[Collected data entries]
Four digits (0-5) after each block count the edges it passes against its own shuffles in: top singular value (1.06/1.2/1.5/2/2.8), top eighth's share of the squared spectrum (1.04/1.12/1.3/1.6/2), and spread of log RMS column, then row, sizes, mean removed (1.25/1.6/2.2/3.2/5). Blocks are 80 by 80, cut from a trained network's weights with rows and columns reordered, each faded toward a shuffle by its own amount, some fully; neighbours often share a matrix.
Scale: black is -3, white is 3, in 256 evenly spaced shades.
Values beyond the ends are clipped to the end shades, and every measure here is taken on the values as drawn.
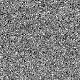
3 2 0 1
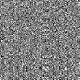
4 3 2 2
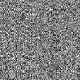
4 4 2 2
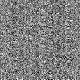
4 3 1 2
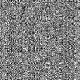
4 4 1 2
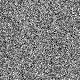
0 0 0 0
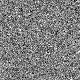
2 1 0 0
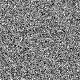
0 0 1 0
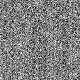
3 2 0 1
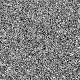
0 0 0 0
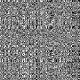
4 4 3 3
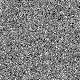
0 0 0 0
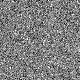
1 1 0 0
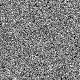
0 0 0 0
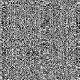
3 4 1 2
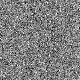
2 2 0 0
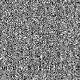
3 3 0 1
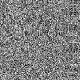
3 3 1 1
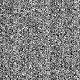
3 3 0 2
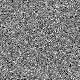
1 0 0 0
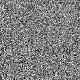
3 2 1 1
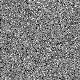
1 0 0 0
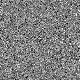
2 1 0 0
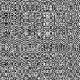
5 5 3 2
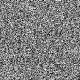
3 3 0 0
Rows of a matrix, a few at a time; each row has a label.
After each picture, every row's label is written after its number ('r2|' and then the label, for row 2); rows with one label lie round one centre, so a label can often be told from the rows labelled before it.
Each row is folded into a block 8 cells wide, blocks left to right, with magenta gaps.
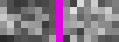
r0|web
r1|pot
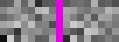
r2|pot
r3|pot
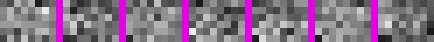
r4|pot
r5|web
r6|pot
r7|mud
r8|mud
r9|pot
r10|web
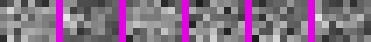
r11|pot
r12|web
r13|pot
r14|mud
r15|mud
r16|web
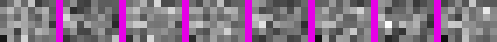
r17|pot
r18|web
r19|pot
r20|pot
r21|web
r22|pot
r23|web
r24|pot
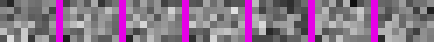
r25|mud
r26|pot
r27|pot
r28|pot
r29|web
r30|pot
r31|mud
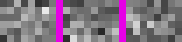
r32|pot
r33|mud
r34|web
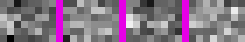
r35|web
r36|pot
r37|web
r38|pot
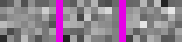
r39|pot
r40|pot
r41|pot
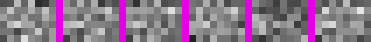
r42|pot
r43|pot
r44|pot
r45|pot
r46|web
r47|pot
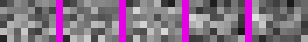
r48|mud
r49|mud
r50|pot
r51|web
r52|web
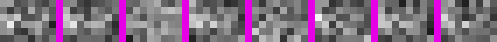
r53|web
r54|web
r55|pot
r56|web
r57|mud
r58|web
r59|web
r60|web
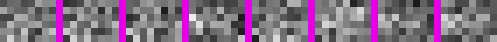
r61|mud
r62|mud
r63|mud
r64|web
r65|mud
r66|pot
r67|web
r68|web
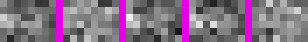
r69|web
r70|pot
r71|web
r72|web
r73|pot
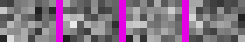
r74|mud
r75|web
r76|pot
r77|web
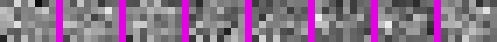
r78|pot
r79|pot
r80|pot
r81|mud
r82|mud
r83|web
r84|web
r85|pot
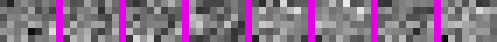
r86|mud
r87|mud
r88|mud
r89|web
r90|pot
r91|pot
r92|mud
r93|pot
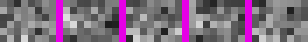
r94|mud
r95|web
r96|mud
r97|web
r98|mud
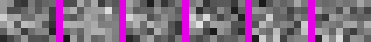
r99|web
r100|pot
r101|web
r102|web
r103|mud
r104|mud
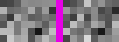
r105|mud
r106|mud
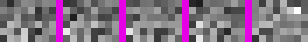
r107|mud
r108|mud
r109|mud
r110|mud
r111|pot
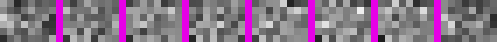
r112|web
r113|mud
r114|pot
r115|mud
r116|pot
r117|pot
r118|pot
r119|web
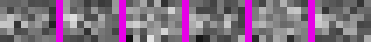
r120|web
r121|web
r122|pot
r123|web
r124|pot
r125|web
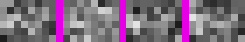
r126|web
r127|pot
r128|web
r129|web

** THE TASK **
Please set the records down again exactly as written. The pictures should not be included.

** ANSWER FOR THE TASK **
Four digits (0-5) after each block count the edges it passes against its own shuffles in: top singular value (1.06/1.2/1.5/2/2.8), top eighth's share of the squared spectrum (1.04/1.12/1.3/1.6/2), and spread of log RMS column, then row, sizes, mean removed (1.25/1.6/2.2/3.2/5). Blocks are 80 by 80, cut from a trained network's weights with rows and columns reordered, each faded toward a shuffle by its own amount, some fully; neighbours often share a matrix.
Scale: black is -3, white is 3, in 256 evenly spaced shades.
Values beyond the ends are clipped to the end shades, and every measure here is taken on the values as drawn.
3 2 0 1
4 3 2 2
4 4 2 2
4 3 1 2
4 4 1 2
0 0 0 0
2 1 0 0
0 0 1 0
3 2 0 1
0 0 0 0
4 4 3 3
0 0 0 0
1 1 0 0
0 0 0 0
3 4 1 2
2 2 0 0
3 3 0 1
3 3 1 1
3 3 0 2
1 0 0 0
3 2 1 1
1 0 0 0
2 1 0 0
5 5 3 2
3 3 0 0
Rows of a matrix, a few at a time; each row has a label.
After each picture, every row's label is written after its number ('r2|' and then the label, for row 2); rows with one label lie round one centre, so a label can often be told from the rows labelled before it.
Each row is folded into a block 8 cells wide, blocks left to right, with magenta gaps.
r0|web
r1|pot
r2|pot
r3|pot
r4|pot
r5|web
r6|pot
r7|mud
r8|mud
r9|pot
r10|web
r11|pot
r12|web
r13|pot
r14|mud
r15|mud
r16|web
r17|pot
r18|web
r19|pot
r20|pot
r21|web
r22|pot
r23|web
r24|pot
r25|mud
r26|pot
r27|pot
r28|pot
r29|web
r30|pot
r31|mud
r32|pot
r33|mud
r34|web
r35|web
r36|pot
r37|web
r38|pot
r39|pot
r40|pot
r41|pot
r42|pot
r43|pot
r44|pot
r45|pot
r46|web
r47|pot
r48|mud
r49|mud
r50|pot
r51|web
r52|web
r53|web
r54|web
r55|pot
r56|web
r57|mud
r58|web
r59|web
r60|web
r61|mud
r62|mud
r63|mud
r64|web
r65|mud
r66|pot
r67|web
r68|web
r69|web
r70|pot
r71|web
r72|web
r73|pot
r74|mud
r75|web
r76|pot
r77|web
r78|pot
r79|pot
r80|pot
r81|mud
r82|mud
r83|web
r84|web
r85|pot
r86|mud
r87|mud
r88|mud
r89|web
r90|pot
r91|pot
r92|mud
r93|pot
r94|mud
r95|web
r96|mud
r97|web
r98|mud
r99|web
r100|pot
r101|web
r102|web
r103|mud
r104|mud
r105|mud
r106|mud
r107|mud
r108|mud
r109|mud
r110|mud
r111|pot
r112|web
r113|mud
r114|pot
r115|mud
r116|pot
r117|pot
r118|pot
r119|web
r120|web
r121|web
r122|pot
r123|web
r124|pot
r125|web
r126|web
r127|pot
r128|web
r129|web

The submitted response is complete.